Task to carry out: Going through the listing below, tally the lines that contain the word "mean" and give only that figure.

Recorded data:
--------

Below is a small trained network, with its code and all its weights. Each question gives an input and a target symbol and asks what happens when units are switched off, that is, made to give their printed mean instead of their output.

import numpy as np


def w(rows, s, z=0):
    codes = np.array(rows[::2]) - 128.0
    scale = np.full(codes.shape[1], s)
    scale[-1] = z or s
    return codes * scale


def f(y):
    return y / 2 * (1 + np.tanh(0.7978845608 * (y + 0.044715 * y**3)))


def softmax(a):
    e = np.exp(a - a.max(-1, keepdims=True))
    return e / e.sum(-1, keepdims=True)


def log_softmax(a):
    a = a - a.max(-1, keepdims=True)
    return a - np.log(np.exp(a).sum(-1, keepdims=True))


def net(x, mask):
    ids = ['αβγδεημπσφω'.index(c) for c in x.split()]
    T = len(ids)
    res = E[ids] + P[:T]
    u = 0
    for l in range(2):
        q, k, v = (res @ M[l].T for M in (Q, K, V))
        z = softmax(np.where(np.tri(T) > 0, q @ k.T / 3**0.5, -1e9)) @ v
        res = res + np.where(mask[u], z, O[l][:, -1]) @ O[l][:, :-1]
        u += 1
        y = f(res @ A[l][:, :-1].T + A[l][:, -1])
        res = res + np.where(mask[u : u + 8], y, B[l][:, -1]) @ B[l][:, :-1]
        u += 8
    return log_softmax(res[-1] @ U[:, :-1].T + U[:, -1])


Q, K, V, O, A, B = {}, {}, {}, {}, {}, {}
E = w([
[149,158,158],'α',
[142,125,85],'β',
[155,179,142],'γ',
[158,161,168],'δ',
[75,219,88],'ε',
[128,35,250],'η',
[60,145,131],'μ',
[148,139,183],'π',
[177,48,90],'σ',
[64,86,190],'φ',
[176,81,66],'ω',
],0.021)
P = w([
[174,93,134],'0',
[134,127,173],'1',
[126,136,193],'2',
[106,154,206],'3',
[91,168,223],'4',
[79,168,223],'5',
[62,168,209],'6',
[57,174,215],'7',
[53,192,224],'8',
[26,188,230],'9',
[31,195,225],'10',
[38,198,254],'11',
],0.0037)
Q[0] = w([
[93,115,38],'L0H1',
[131,24,36],'L0H1',
[223,4,51],'L0H1',
],0.014)
K[0] = w([
[184,152,73],'L0H1',
[242,54,62],'L0H1',
[250,75,123],'L0H1',
],0.013)
V[0] = w([
[105,189,147],'L0H1',
[127,133,142],'L0H1',
[4,90,64],'L0H1',
],0.012)
O[0] = w([
[73,188,215,253],'L0H1',
[48,103,6,191],'L0H1',
[2,190,164,165],'L0H1',
],0.0057,0.002)
A[0] = w([
[125,39,168,34],'L0N1',
[55,203,132,71],'L0N2',
[88,160,150,3],'L0N3',
[98,190,46,139],'L0N4',
[234,226,2,14],'L0N5',
[237,128,169,185],'L0N6',
[158,200,165,176],'L0N7',
[113,165,117,13],'L0N8',
],0.01,0.0055)
B[0] = w([
[235,83,253,162],'L0N1',
[121,84,180,247],'L0N2',
[173,94,155,162],'L0N3',
[199,177,202,140],'L0N4',
[25,227,184,150],'L0N5',
[117,117,78,254],'L0N6',
[94,184,109,240],'L0N7',
[165,113,168,121],'L0N8',
],0.0081,0.0075)
Q[1] = w([
[171,141,5],'L1H1',
[212,56,61],'L1H1',
[144,105,119],'L1H1',
],0.013)
K[1] = w([
[153,145,5],'L1H1',
[203,100,89],'L1H1',
[170,142,112],'L1H1',
],0.019)
V[1] = w([
[22,53,202],'L1H1',
[86,149,127],'L1H1',
[254,223,43],'L1H1',
],0.0069)
O[1] = w([
[134,2,55,230],'L1H1',
[64,161,107,133],'L1H1',
[142,126,198,9],'L1H1',
],0.0062,0.011)
A[1] = w([
[155,109,187,78],'L1N1',
[169,142,252,247],'L1N2',
[190,115,160,44],'L1N3',
[128,198,13,166],'L1N4',
[82,133,2,142],'L1N5',
[147,39,49,98],'L1N6',
[145,102,33,95],'L1N7',
[99,39,113,145],'L1N8',
],0.013,0.015)
B[1] = w([
[49,58,211,143],'L1N1',
[121,81,18,249],'L1N2',
[1,203,136,144],'L1N3',
[134,179,219,162],'L1N4',
[131,34,226,182],'L1N5',
[190,240,140,192],'L1N6',
[157,231,55,142],'L1N7',
[181,213,169,218],'L1N8',
],0.0069,0.018)
U = w([
[135,171,120,121],'α',
[113,176,120,255],'β',
[95,254,120,71],'γ',
[134,175,111,127],'δ',
[35,162,79,157],'ε',
[200,71,177,83],'η',
[68,115,190,162],'μ',
[147,83,71,173],'π',
[210,188,115,24],'σ',
[167,214,211,50],'φ',
[140,154,132,158],'ω',
],0.0097,0.0068)

Each question gives the input, a string of symbols that net reads in full, and the target symbol t.
The units are the heads (3 rows each of Q, K, V and O) and the neurons (one row each of A and B). Each row of codes is followed by its name. A weight is (code - 128) times the scale printed after its matrix; where a second scale follows, it is the last column's (O, A, B and U).
mask holds one flag per unit, layer by layer, with each layer's heads first. A switched-off unit (its flag False) gives its mean, the last column of its rows in O or B, instead of its output. The means were averaged over made-up inputs and are rounded, as every weight is.
A unit's drop is (log p(t) with every unit on - log p(t) with that unit switched off) / (log p(t) with every unit on - log p(t) with every unit switched off).
The circuit of an input: a set's keep is (log p(t) with only the set's units on - log p(t) with every unit switched off) / (log p(t) with every unit on - log p(t) with every unit switched off). Starting from the 12 units with the biggest drops (on a tie, the unit counted first), units are removed one at a time, each time the one whose removal leaves the highest keep (on an exact tie, the one counted first), for as long as the keep stays at least 0.8.
circuit, biggest first: the units of the circuit, biggest drop first
top k neurons: the k neurons with the biggest drops, biggest first
k most important neurons of layer l: the k neurons of layer l with the biggest drops, biggest first
drop when u is switched off: that unit's drop, to one decimal
input γ φ π ω η π γ γ γ, target φ: 3 most important neurons of layer 1 : L1N2, L1N4, L1N5
input μ γ π π γ, target μ: most important neuron of layer 0 : L0N2
input η γ π γ φ φ η α, target φ: 3 most important neurons of layer 1 : L1N5, L1N2, L1N4
input ε δ φ α π η α π, target φ: 4 most important neurons of layer 1 : L1N2, L1N5, L1N6, L1N8
input γ π γ, target γ: circuit, biggest first : L1H1, L0N2, L1N5
input π γ σ σ δ π γ μ π, target μ: top 2 neurons : L1N5, L1N2
input π π π δ φ, target φ: 4 most important neurons of layer 1 : L1N8, L1N6, L1N2, L1N5
input π φ μ γ η δ γ γ π γ γ π, target μ: 3 most important neurons of layer 1 : L1N5, L1N2, L1N6
input η σ δ π γ γ, target γ: 3 most important neurons of layer 1 : L1N5, L1N4, L1N1
input π ω η π π η π σ π ω φ, target φ: top 4 neurons : L1N8, L1N6, L1N2, L1N5
input π π μ α ε π ε σ π ω η γ, target ε: 2 most important neurons of layer 0 : L0N2, L0N4
input μ η δ η φ η σ δ, target φ: top 4 neurons : L1N5, L1N2, L1N4, L1N6
input η μ σ π η ε γ, target ε: top 2 neurons : L0N4, L1N8
input ε γ σ σ π π α π η π, target ε: top neuron : L1N8
input π γ σ φ γ π μ, target μ: drop when L1H1 is switched off : 0.6
input α π π, target π: drop when L1H1 is switched off : 1.7
input η π π η σ π ε π α, target ε: drop when L1N6 is switched off : 0.1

--------

Result for this exercise: 2